> **Supplied entries**:

A landscape with many valleys, sampled at points; each row gives a point and its height.
From any point a ball rolls to the lowest of the 2 points nearest to it. It stops when none of these is lower. Distance is the straight distance between rows; heights are no part of it.
Z_577 (h 225): [ 74  90 177 100 173 155 114 163  82  99 144 133 115 136  88 129 129 172
  99 140 180 141 115 129 117]
Z_438 (h 536): [114 194 146 159 163 117  64 101 147 138 143 124 131 138 180 131 128 134
 116 132 109 114 112  97 200]
Z_139 (h 473): [149 208 111 166 168 127 146 163 136 143 108 120  78 125 146 126 104 122
 105 113  83 112 126 146 157]
Z_868 (h 589): [120 125 120 169  92 103  98  95 182 149 119 146 100 158 159 100 118  99
 157 141 108 150 114  88 157]
Z_230 (h 112): [152  69  73  99  98 147 195  67 167 119 102 149 137 129 115 154 172 144
 173 160  85 127 119 158  96]
Z_827 (h 335): [114 141 179 152 107 113 139 163  96 112 169  88 107 121  89  91 129 102
  90 153 111 109 116 141 111]
Z_377 (h 128): [131 125 119 120  87 112 155 100 152 108 105 129  87 174 114 121 127  80
 106 181 143 116 177 124 154]
Z_633 (h 188): [145 151 167 148 141 122 101 173 212 105 127 114 146  89 144 131 129 120
 125 112  84 120 134 128 140]
Z_769 (h 644): [154 137 151 169 116 128  79 179 112 117 133 106 134 133 149  97  94 138
 161  96 122 200  80  98 145]
Z_976 (h 689): [119 139 136 106 139 110 132 134  65 133 163 138 149  84 104 143 129 148
 127 100 159 111 121 143  90]
Z_325 (h 274): [187 175 148 150 162  93 100 127 147 167 109  95 151 103 173 154 125  96
  95 141 119  89 134 123 155]
Z_21 (h 424): [143  81 158 102  60 123 155  77 137  73 165 135 139 169 106 119 167  87
 154 185  86 120 110 155 123]
Z_680 (h 342): [ 84 133 160 154  69 101 107  82 155  73 180 153 151 141 111 119 149  83
 144 140 142 109 136 138 137]
Z_432 (h 448): [108 143  86 169 125 125 116 127  96 162 129 141 114 133 127  98 105 131
 159  83 161 166 111 106 124]
Z_177 (h 160): [166  85  82 112 115 108 167  76 176 141 113 161 150 114 146 165 155 120
 157 135 107 116 144 154 110]
Z_92 (h 389): [133  64 162  73 208 133 146 170  36 139 160 114 115 131 108 105 120 140
  73 144 158  91 124 118  85]
Z_524 (h 205): [129 167 152 196 167 116 101 146 149  73 118 125 119 126 144 116  98 110
 131 111 127 151 147 113 185]
Z_140 (h 602): [133 161 167 164 135 120  63 131  84 130 177 101 155 119 149 107 107 155
 150 112 141 166  79  87 149]
Z_948 (h 612): [154 131 106 163 102 116  87  83 199 159 117 124 162 143 179 101 132  87
 193 129  96 138 115  88 133]
Z_564 (h 400): [150  81 121 132  88 137 175 117 147 110 117 112 125 147 103 128 138 106
 139 159 113 135 132 160  93]
Z_512 (h 51): [156 119 134 126  87  70 130 107 156 136 128 143  98 157 140 139 126  68
  98 194 127 100 142 136 166]
Z_392 (h 701): [140 162 122  97 152 129 105 187  91 130  95 158 114  94 122 135 114 162
 115  75 155 142 127 126 113]
Z_157 (h 717): [134 108 107 100 140 144  96 157 163 129  85 201 175  92 156 161 120 140
 151  62 156 144 139 134 110]
Z_446 (h 330): [ 68  82 110  99 104 130 134  83 162 161 130 160 109 153 115 164 148 168
 112 163 159 117 135 133 148]
Z_533 (h 514): [124 187 127  96 163 160  99 170 184 120 101 149 121 111 142 150 137 176
 132  86 111 125 169 127 157]
Z_451 (h 638): [157 130 119 147  99 117 101  67 133 150 155 120 177 144 165 125 127 118
 163 126 120 151 108 114 128]
Z_599 (h 370): [127  98 148 143  93 134 147 154 112  98 140  86 113 165 103 100 125 112
 112 150 121 133 127 147 102]
Z_339 (h 189): [123 154  90 140  99 115 141  79 173 106 103 147 117 151 113 119 141  67
 135 142 146 109 196 118 140]
Z_476 (h 472): [163 141  96 142 110 134 138 101 189 122  85 112  86 162 140 106 120 127
 149 166 101 158 172  72 156]
Z_469 (h 710): [111  70 149  64 152 121 161 176 114 168 114 148 108  89 102 178 124 160
  75 139 146 103  96 161 108]
Z_619 (h 252): [108 130 192 149 126 127 104 177 173  74 150 127 154  78 106 149 135 130
 114  97 127 114 139 136 127]
Z_306 (h 737): [117  55  89 145 126 152 144  75 122  93 115 194 177 135 122 172 150 140
 182 101 151 188 125 118 145]
Z_26 (h 285): [130 193 172 150 107 101 114 130 125 131 175  93 129  89 107 109 145  78
  95 133 108  76 127 138 117]
Z_666 (h 719): [113  82 142 121 123 126 134 160 214 148 101 151 112 114 112 161 148 156
 109 128 129 128 113 147 124]
Z_347 (h 262): [ 83  84  97 130 133 164 205 138  95 123  86 103 109 177  92 100 131  71
  87 159 179 117 109 162  65]
Z_42 (h 313): [102  80 136 131 134 125 121 167  50 131 151 145 134 122 104  98 106 150
 146  99 166 161  63 129  88]
Z_987 (h 675): [176 157 159 103 133 126 115 143  46 142 168 101 183  75 132 139 112 137
 126 102 132 135 118 124 102]
Z_500 (h 426): [122 144 134 128 183 102 112 121  21 145 156 103  79 145 119  69 106 142
 111 148 166 114 128 112 123]
Z_470 (h 223): [125 155 122 102 139 119 156 154 103 158 125 111  78 116 104 132 129 142
  75 142 142  82 158 156 119]
Z_882 (h 249): [123  93 179 115 123 139 112 186  66 118 177 119 153 100 103 112 115 157
 127 109 128 151  76 125  94]
Z_914 (h 250): [182 145 139 112 110 104 135  60 155  99 158 120 189 105 141 173 156  91
 137 150 115  89 169 156 135]
Z_97 (h 372): [127  94 149  57 174 114 130 139  39 174 185 105 122 101 136 122 108 168
  90 149 137  82 116 121 113]
Z_845 (h 244): [169 146 116 128 101 108 135  61 170  68 130 126 158 135 123 142 151  75
 148 144 133 115 202 134 133]
Z_985 (h 77): [148 170 162 169 159 148 117 182 193  64 101 117 124 121 154 120 100 130
 149  92  77 160 126 120 167]
Z_798 (h 229): [ 77 123 108 129 124 158 176 163 101 132  97  95  75 182  94  68 139  98
  83 156 143 102 123 148  82]
Z_381 (h 670): [155 148 129 132 128 134  95 184 125 152 103 128 124 120 156 117 102 164
 138  83 105 179  85 105 136]
Z_895 (h 495): [114 184 114 103 149 141 102 131 131 150 136 120 100 132 145 132 127 180
 124 112 134 121 158 119 167]
Z_78 (h 271): [ 79  78 128 100 145 148 117 122  80 135 140 141 115 160 113 137 121 178
 116 143 176 136 124 118 136]
Z_319 (h 450): [190  99 156 136  69  99 155  75 163  81 140 116 150 143 128 119 142  57
 161 183  74 135 113 139 105]
Z_199 (h 404): [ 83 228 133 153 169 149 112 149 151 110 143 138 113 120 151 107 128 139
 138  83  85 107 115 131 149]
Z_839 (h 117): [118  72  98  76 134 155 197 116  83 116 111 146 153  99  97 176 171 151
 119 122 123 108 103 199 108]
Z_118 (h 376): [ 78 124 124 131  55 133 130  59 134  88 154 146 125 170  92 115 150 102
 145 144 149 128 159 119 134]
Z_138 (h 731): [143  54 102 126 122 150 134  85 175 110 119 193 184 116 148 156 152 157
 207 105 114 183 115 122 116]
Z_207 (h 169): [116  54 113  87 122 130 171 109  76 150 159 141 135 111 118 169 151 148
 132 131 107  97  86 171 120]
Z_348 (h 565): [119 155 163 178 145  96  52  95 117 143 165 123 161 119 166 119 123 122
 139 124 145 129  90  93 173]
Z_966 (h 204): [163 158 183 137 140  97  99 112 142 116 157 107 149 109 143 160 125 119
  90 165 131 109 157 120 165]
Z_775 (h 297): [ 78 125 183 157  98 113 102 127 181  90 177 132 149  98  96 135 151 117
 122 124 127 105 116 144 116]
Z_734 (h 725): [128  89  94 126 135 151 111 105 187 113 103 192 199 103 149 152 142 130
 195  82 125 144 156 130 101]
Z_897 (h 559): [185 196 146 160 134 121 109 144  85 157 122  59 148 125 161 113 113 118
 126 106  97 152  82 103 137]
Z_725 (h 687): [122 165 139 146 122 132 109 200 115 117 116 130 120 100 115 112 113 131
 130  73 120 152 100 134 113]
Z_780 (h 733): [153 103 112 106 126 135 110 124 213 157 118 156 189  92 162 140 146 138
 192 101  85 125 116 129  98]
Z_962 (h 385): [ 69 113 107 158 146 124 108 161  63 165 112 160  93 119 117  86 100 146
 146  82 180 175  69  97 108]
Z_520 (h 346): [158  81 100 153 131 136 185 135  37  87 111 130 152 149  97 130 112  96
 140 120 176 171 135 163  85]
Z_931 (h 373): [ 56 130  92 122 124 164 139  97 217 125  81 163 131 127 101 151 159 138
 137 109 153 139 164 117 122]
Z_879 (h 379): [212 109 164 112 125 120 118 141 148 157 126  88 142 118 158 161 114 143
 102 167 106 143 132 117 154]
Z_759 (h 405): [110 115 139  85 196 145 133 173  34 132 134  99  87 149 104  84 119 163
  93 134 159 113 139 121 102]
Z_88 (h 528): [110 113  88 187 132 142 117 116 137 102  96 155 135 146 115 126 107 120
 157  97 167 203 162  62 154]
Z_705 (h 529): [173 176 164 119 155 138 108 183  67 164 138  78 115 119 156 119 104 162
  98 124  86 148  89 106 144]
Z_58 (h 414): [188 109 130 103 138 137 136 151 123 131 103 100 113 142 144 144 111 161
 127 150 132 161 163 120 142]
Z_557 (h 730): [122  85 127 143 110 123 109 127 245 141 105 157 150 118 149 125 141 132
 184 122  99 131 113 117 118]
Z_270 (h 698): [ 87 143 125  73 149 131 144 134  97 114 122 171 141  85  78 170 143 175
 109  91 183 111 140 156  85]
Z_676 (h 336): [226 138 111 121 137 100 117 117 156 172  94  99 149 116 180 154 111 125
 128 141 125 136 143 116 146]
Z_284 (h 187): [ 89 153 104 116 137 150 167 151 117 127  87  97  62 160  99 107 128 139
  84 144 139 109 152 147 125]
Z_329 (h 353): [ 71 115  85 103 105 173 143  81 179 142  89 147 101 158 103 147 153 161
 128 158 149 142 165  94 145]
Z_566 (h 324): [154 144 117  82 114 118 128 123  58 195 156  69 116 146 154 113 110 128
  98 162 125  86 117 125 122]
Z_444 (h 517): [121 194 137 172 169 140  98 121 182 133 119 136 111 156 179 132 118 132
 121 121  54 125 114 114 205]
Z_433 (h 395): [ 72 147 120 127 128 135 110 132 195 112 120 155 142 108 116 136 155 143
 130  92 144 103 170 141 130]
Z_525 (h 494): [ 82 134  75 183 124 137  94 121 128 148 112 172 134 128 131 109 113 120
 179  65 151 189 136  74 144]
Z_531 (h 228): [141 155 165 121 114 101 153 115  84 141 193 114 142  71  93 133 138  91
  86 161 121  66 138 154 103]
Z_129 (h 457): [162 138  87 164  94 101 146 111 111 153 123 115 122 144 141 104 106  80
 143 121 134 136 133 130 103]
Z_494 (h 501): [161 203 153 151 166 141 135 181 107 135 131  95  83 139 156 121  94 155
  96 129  60 139  95 125 174]
Z_19 (h 202): [144 103  94 114 113 107 148  46 150 115 156 169 171 115 139 175 171 106
 144 140 118  93 153 168 143]
Z_149 (h 714): [110  88 131  93 117 145 152 173 144 157 105 123  96 140 114 144 132 169
  95 144 132 114 112 149 109]
Z_240 (h 554): [ 70 102  89 167  91 141 117  84 160 120 112 149 119 178  98 115 127 112
 154 135 141 176 161  57 164]
Z_977 (h 351): [135 155 157  86 156 108 123 135  57 184 174  85  94 104 131 109 118 143
  86 168 123  72 115 122 130]
Z_998 (h 251): [136  85 110  82 126 149 160 170  61 165 136  96 128 148 140 112 115 152
 121 112 123 120 100 134  79]
Z_893 (h 475): [ 94 207 141 128 128 136 106 116 113 107 162 102  88 138 118 108 132 167
 111 134 126 111 149 116 170]
Z_124 (h 449): [111 168 139 139 137 117 111 109  61 113 160 104  79 162 111  81 116 129
 108 163 156 114 143 120 155]
Z_696 (h 508): [169 180 103 183 126 117 103 122 121 155 104 101 132 139 175 106 100  95
 147 111 115 149 122 106 143]
Z_414 (h 425): [196  62 127 140  82 110 188 101 150  97 100 117 131 149 128 121 121  85
 170 184  90 145 118 138  86]
Z_417 (h 657): [171 141 130 124 107 117 120 106  90 159 158  89 168 114 160 132 118 136
 144 116 130 138 116 135 112]
Z_899 (h 296): [110  84 106 150 141 141 184 125  59  94 114 117 123 163  92 113 126  86
 104 162 185 127 139 159  88]
Z_426 (h 52): [124  87  90 100 115 157 213  97 141 105  90 135 144 122  91 167 177 144
 148 131 117 133 125 188  75]
Z_569 (h 709): [136 153 129  97 152 140  87 178 141  92  84 187 152  92 126 161 120 147
 115  66 159 139 145 126 107]
Z_713 (h 363): [ 79 208 107 167 187 151  75 156 155 127 115 151 154 106 166  94 114 102
 168  77  96 102 138 134 154]
Z_971 (h 406): [173 122  78 144 111 124 161 139  84 126 109 132 141 114 128 130 102 104
 149  91 163 162 142 148  80]
Z_612 (h 418): [ 74 184 100 132 146 121 131 139 162 146 117 149  94 101 107 123 148 133
 111  97 150  88 149 145 123]
Z_830 (h 445): [122 196  83 155 148 127 134 148 175 143  86 130 101 117 142 118 132 101
 135  91 107 104 159 140 130]
Z_457 (h 571): [ 75 137 104 165  84 136 108  99 152 134 130 144  79 186 125  89 122 111
 141 140 113 159 123  74 175]
Z_29 (h 290): [183 110 122  65 110 154 150 137  68 183 156  59 141 144 153 116 119 148
 115 145  98 111 113 136  90]
Z_563 (h 724): [141  57 163 153 108 105 110 149 220 137 124 151 153 112 142 148 132 123
 132 134 100 131 103 133 127]
Z_68 (h 158): [ 92 127 198 128 141 139  99 183  99  89 153 127 113 122  92 112 119 179
 116 115 142 153 110 123 132]
Z_482 (h 302): [116 200 136 184 185 142  66 133 147  97 109 120 172 130 168 103 106  89
 155  90 111 128 141 120 171]
Z_344 (h 306): [ 88  42 112  90 134 165 145  87 116 127 136 143 125 198 124 150 143 159
 107 182 161 123 132 129 155]
Z_677 (h 133): [154 124 167 111 112  73 117  94 140 145 173 130 127 118 130 167 146  97
  79 184 124  79 132 141 158]
Z_737 (h 496): [159 172 115 142 141 126 106 104 177 138 101 114  90 164 175 123 114 129
 132 150  86 147 136  89 207]
Z_790 (h 704): [ 74 119 144  78 149 134 143 173 141 129  99 174 115  80  88 164 144 164
  80 109 168 104 111 163  99]
Z_178 (h 212): [ 92  41 122  67 150 135 173 149  49 171 149 132 128 122 139 135 129 162
 125 118 126  96  62 154  79]
Z_834 (h 173): [160 154 132 123 131  93 165 153  95 156 142 107 113  74 112 141 128  96
  85 141 128  79 147 155  98]
Z_441 (h 446): [183 100  97 112 119 144 165 108 178 118  77 122 121 136 126 141 118 146
 159 151 128 171 175 102 121]
Z_918 (h 402): [ 86  72 160 118  69 141 153  75 136  52 149 141 124 179  81 117 157  93
 135 177 142 123 141 145 139]

For each start below, name the point where the ball stops.
Z_893 | Z_426
Z_696 | Z_284
Z_476 | Z_512
Z_157 | Z_512
Z_270 | Z_68
Z_319 | Z_985
Z_414 | Z_834
Z_566 | Z_426
Z_705 | Z_68
Z_533 | Z_68

Call two points neighbours if one is among the 2 nearest of the other. Go from one point of each pair to the other, from neighbour to neighbour, staying as low as possible. Name the highest point that can't be avoided.
Z_426 and Z_68 | Z_533
Z_834 and Z_284 | Z_470
Z_284 and Z_985 | Z_319
Z_512 and Z_426 | Z_914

> **Your assignment**: Produce a word-for-word copy of everything above from the line holding "163 162 142" down to the line holding "Z_68 (h 158): [ 92", with both of those lines kept.

> **Finished exercise**:
 149  91 163 162 142 148  80]
Z_612 (h 418): [ 74 184 100 132 146 121 131 139 162 146 117 149  94 101 107 123 148 133
 111  97 150  88 149 145 123]
Z_830 (h 445): [122 196  83 155 148 127 134 148 175 143  86 130 101 117 142 118 132 101
 135  91 107 104 159 140 130]
Z_457 (h 571): [ 75 137 104 165  84 136 108  99 152 134 130 144  79 186 125  89 122 111
 141 140 113 159 123  74 175]
Z_29 (h 290): [183 110 122  65 110 154 150 137  68 183 156  59 141 144 153 116 119 148
 115 145  98 111 113 136  90]
Z_563 (h 724): [141  57 163 153 108 105 110 149 220 137 124 151 153 112 142 148 132 123
 132 134 100 131 103 133 127]
Z_68 (h 158): [ 92 127 198 128 141 139  99 183  99  89 153 127 113 122  92 112 119 179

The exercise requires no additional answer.